__Task brief__.
Every line below that has the string "scale" adds one to the count. Give that count by itself.

Start of Data shown

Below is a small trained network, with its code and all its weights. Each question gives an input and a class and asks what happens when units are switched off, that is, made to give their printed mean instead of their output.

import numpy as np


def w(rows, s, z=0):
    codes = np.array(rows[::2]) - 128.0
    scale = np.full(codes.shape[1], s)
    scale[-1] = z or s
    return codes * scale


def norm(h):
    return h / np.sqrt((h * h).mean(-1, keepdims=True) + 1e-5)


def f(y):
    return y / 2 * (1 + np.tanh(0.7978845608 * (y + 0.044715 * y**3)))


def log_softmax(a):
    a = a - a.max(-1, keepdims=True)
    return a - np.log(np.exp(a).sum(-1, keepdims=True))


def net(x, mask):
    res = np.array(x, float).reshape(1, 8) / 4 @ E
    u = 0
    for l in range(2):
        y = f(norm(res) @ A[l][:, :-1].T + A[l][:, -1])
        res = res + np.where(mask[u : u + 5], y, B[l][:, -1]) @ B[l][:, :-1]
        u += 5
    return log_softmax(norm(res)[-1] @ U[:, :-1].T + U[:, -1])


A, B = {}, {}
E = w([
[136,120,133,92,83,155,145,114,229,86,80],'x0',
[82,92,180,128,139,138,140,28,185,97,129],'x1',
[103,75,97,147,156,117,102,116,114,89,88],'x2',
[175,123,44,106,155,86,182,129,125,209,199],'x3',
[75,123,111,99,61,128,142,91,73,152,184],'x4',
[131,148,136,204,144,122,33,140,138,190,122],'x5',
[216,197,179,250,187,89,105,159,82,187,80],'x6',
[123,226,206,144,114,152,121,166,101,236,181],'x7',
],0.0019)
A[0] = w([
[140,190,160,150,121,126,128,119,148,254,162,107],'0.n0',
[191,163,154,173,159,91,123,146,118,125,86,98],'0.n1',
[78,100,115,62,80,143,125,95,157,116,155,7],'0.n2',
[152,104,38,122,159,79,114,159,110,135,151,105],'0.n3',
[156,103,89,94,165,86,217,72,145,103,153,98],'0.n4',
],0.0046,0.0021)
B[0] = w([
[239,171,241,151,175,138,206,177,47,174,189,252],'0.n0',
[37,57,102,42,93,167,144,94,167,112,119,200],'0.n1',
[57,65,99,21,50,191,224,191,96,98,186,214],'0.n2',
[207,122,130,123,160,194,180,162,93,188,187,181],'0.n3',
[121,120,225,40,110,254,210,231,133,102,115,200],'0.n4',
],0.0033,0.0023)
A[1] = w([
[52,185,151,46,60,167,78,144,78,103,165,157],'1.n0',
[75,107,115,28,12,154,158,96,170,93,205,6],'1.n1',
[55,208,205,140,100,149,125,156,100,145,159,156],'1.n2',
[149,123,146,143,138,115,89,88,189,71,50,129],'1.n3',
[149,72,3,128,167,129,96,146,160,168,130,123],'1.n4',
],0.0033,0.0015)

End of Data shown

__Written solution__.
3